INFORMATION
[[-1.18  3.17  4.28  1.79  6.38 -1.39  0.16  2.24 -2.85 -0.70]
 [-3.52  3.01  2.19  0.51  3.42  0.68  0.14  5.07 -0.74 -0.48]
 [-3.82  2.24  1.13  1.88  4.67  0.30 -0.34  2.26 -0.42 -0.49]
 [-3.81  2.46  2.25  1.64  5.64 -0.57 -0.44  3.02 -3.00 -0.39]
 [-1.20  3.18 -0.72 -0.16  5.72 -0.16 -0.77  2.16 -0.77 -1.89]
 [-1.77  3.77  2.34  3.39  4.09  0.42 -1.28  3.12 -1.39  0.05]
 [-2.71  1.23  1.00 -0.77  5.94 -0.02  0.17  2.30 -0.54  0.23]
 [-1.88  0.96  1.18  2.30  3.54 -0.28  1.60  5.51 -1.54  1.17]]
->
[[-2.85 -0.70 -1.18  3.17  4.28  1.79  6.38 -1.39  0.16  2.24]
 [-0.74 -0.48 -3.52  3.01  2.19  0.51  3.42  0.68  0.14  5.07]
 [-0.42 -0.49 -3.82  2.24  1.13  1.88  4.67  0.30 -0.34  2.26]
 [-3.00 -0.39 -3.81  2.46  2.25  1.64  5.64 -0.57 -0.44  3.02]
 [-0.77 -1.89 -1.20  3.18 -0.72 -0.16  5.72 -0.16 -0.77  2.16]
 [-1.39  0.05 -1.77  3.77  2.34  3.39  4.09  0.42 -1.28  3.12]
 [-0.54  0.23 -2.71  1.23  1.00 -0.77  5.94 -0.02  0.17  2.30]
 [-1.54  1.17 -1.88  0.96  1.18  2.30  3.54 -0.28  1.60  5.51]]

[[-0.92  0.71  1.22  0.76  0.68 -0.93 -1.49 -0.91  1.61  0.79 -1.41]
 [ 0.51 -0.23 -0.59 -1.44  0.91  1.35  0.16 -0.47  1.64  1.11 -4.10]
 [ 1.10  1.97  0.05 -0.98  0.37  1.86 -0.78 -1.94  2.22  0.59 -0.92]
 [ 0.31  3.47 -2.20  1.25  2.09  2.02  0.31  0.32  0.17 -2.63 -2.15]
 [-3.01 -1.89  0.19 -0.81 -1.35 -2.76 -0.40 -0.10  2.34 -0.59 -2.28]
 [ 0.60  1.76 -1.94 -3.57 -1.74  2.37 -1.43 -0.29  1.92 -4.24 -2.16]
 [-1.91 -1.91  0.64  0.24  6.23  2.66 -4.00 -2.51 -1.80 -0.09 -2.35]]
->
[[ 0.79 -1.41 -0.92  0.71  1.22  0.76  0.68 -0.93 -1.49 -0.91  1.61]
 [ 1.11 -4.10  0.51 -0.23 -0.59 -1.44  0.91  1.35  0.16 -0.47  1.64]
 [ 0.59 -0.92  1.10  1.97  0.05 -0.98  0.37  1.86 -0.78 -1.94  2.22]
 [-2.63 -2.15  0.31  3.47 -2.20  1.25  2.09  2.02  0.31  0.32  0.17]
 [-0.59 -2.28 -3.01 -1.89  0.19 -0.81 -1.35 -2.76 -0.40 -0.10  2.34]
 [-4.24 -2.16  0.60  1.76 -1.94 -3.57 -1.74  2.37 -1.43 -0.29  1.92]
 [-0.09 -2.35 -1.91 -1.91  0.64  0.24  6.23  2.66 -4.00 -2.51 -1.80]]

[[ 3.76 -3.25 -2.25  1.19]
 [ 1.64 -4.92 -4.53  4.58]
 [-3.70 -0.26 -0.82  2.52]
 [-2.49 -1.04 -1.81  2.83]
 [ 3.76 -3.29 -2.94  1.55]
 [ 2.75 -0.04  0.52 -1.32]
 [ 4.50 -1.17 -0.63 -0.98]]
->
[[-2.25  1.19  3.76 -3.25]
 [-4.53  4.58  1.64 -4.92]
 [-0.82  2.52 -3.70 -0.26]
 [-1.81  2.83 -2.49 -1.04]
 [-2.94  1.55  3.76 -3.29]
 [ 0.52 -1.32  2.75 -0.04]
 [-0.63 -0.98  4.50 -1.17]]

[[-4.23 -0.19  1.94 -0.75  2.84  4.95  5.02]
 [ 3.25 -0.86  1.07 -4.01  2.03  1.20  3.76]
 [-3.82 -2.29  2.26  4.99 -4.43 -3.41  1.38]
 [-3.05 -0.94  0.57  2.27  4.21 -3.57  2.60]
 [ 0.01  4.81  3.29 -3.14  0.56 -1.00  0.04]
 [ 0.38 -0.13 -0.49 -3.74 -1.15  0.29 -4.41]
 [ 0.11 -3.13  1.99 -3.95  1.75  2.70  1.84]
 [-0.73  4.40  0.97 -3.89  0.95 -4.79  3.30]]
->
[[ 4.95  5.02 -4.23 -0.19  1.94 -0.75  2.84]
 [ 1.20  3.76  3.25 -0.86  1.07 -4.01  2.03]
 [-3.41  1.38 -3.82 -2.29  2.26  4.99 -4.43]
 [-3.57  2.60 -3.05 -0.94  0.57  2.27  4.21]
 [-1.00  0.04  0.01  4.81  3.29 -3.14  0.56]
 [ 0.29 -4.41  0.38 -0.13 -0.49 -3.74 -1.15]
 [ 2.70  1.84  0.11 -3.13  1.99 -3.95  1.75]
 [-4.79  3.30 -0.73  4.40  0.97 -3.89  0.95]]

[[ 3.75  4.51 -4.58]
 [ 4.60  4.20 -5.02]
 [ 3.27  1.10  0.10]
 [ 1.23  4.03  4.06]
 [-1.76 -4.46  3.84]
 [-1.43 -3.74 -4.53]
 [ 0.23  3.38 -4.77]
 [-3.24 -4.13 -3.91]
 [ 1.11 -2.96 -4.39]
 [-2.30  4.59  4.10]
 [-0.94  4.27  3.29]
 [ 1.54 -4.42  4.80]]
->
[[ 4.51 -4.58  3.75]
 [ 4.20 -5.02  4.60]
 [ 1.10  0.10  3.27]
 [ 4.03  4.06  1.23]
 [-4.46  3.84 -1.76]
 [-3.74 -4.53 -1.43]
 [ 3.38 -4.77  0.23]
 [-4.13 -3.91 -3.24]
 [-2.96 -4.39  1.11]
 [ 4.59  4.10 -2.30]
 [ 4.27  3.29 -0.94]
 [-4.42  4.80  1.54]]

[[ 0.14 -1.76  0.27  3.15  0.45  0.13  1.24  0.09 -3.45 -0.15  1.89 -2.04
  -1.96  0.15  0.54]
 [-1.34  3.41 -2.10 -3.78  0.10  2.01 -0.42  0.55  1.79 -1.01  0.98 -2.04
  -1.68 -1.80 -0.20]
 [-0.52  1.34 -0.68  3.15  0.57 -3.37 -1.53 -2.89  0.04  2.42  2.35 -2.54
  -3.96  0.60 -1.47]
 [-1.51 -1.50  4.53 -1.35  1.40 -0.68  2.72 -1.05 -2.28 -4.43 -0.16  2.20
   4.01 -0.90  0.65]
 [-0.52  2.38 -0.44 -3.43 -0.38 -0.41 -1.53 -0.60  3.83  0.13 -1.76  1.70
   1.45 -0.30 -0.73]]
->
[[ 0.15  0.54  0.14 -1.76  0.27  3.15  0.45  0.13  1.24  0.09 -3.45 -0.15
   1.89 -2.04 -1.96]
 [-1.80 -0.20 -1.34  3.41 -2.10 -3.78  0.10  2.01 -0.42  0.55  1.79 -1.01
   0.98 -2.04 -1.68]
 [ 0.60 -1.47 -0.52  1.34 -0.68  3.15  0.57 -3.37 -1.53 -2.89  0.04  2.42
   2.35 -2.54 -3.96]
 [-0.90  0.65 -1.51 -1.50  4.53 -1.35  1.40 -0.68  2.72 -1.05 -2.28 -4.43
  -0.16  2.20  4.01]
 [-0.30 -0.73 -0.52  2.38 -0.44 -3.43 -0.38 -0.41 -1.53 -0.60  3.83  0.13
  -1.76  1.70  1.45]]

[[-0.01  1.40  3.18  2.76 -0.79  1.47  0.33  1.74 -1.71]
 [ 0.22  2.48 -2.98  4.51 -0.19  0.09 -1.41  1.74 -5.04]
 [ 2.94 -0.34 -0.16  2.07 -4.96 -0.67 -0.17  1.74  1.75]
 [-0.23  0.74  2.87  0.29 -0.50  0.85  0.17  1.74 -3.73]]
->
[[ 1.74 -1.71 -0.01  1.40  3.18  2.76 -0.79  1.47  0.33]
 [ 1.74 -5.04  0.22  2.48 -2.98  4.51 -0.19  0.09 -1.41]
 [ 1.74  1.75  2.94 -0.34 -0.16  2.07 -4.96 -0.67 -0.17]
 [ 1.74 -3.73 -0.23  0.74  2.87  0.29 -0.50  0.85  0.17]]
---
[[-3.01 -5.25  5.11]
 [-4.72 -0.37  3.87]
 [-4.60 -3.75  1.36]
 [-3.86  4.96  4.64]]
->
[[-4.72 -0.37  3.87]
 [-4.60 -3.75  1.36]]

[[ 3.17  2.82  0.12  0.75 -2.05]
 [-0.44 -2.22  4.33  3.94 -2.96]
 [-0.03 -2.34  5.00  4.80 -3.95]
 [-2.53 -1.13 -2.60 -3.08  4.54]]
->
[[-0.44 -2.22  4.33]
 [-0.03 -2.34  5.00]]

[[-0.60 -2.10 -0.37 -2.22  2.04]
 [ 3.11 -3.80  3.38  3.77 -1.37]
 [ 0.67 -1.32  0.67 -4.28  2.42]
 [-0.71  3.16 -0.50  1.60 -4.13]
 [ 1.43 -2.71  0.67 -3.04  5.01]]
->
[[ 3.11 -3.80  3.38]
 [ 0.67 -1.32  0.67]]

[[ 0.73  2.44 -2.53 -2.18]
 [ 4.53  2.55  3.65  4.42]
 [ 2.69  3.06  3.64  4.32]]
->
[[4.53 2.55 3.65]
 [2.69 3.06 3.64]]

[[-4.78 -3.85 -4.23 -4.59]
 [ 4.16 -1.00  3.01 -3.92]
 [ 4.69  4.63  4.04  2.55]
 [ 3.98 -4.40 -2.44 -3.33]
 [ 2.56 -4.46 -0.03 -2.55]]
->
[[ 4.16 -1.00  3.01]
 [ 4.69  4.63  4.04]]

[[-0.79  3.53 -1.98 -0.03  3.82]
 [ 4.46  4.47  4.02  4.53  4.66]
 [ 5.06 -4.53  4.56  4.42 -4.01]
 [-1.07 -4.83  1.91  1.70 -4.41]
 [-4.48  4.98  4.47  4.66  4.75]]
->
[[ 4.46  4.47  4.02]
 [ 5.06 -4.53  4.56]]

TASK PROMPT
Copy nothing beyond the line containing "[-3.00 -0.39 -3.81". Transcribe exactly from the first line of the entries down to that line, inclusive.

OUTPUT OF THE TASK
[[-1.18  3.17  4.28  1.79  6.38 -1.39  0.16  2.24 -2.85 -0.70]
 [-3.52  3.01  2.19  0.51  3.42  0.68  0.14  5.07 -0.74 -0.48]
 [-3.82  2.24  1.13  1.88  4.67  0.30 -0.34  2.26 -0.42 -0.49]
 [-3.81  2.46  2.25  1.64  5.64 -0.57 -0.44  3.02 -3.00 -0.39]
 [-1.20  3.18 -0.72 -0.16  5.72 -0.16 -0.77  2.16 -0.77 -1.89]
 [-1.77  3.77  2.34  3.39  4.09  0.42 -1.28  3.12 -1.39  0.05]
 [-2.71  1.23  1.00 -0.77  5.94 -0.02  0.17  2.30 -0.54  0.23]
 [-1.88  0.96  1.18  2.30  3.54 -0.28  1.60  5.51 -1.54  1.17]]
->
[[-2.85 -0.70 -1.18  3.17  4.28  1.79  6.38 -1.39  0.16  2.24]
 [-0.74 -0.48 -3.52  3.01  2.19  0.51  3.42  0.68  0.14  5.07]
 [-0.42 -0.49 -3.82  2.24  1.13  1.88  4.67  0.30 -0.34  2.26]
 [-3.00 -0.39 -3.81  2.46  2.25  1.64  5.64 -0.57 -0.44  3.02]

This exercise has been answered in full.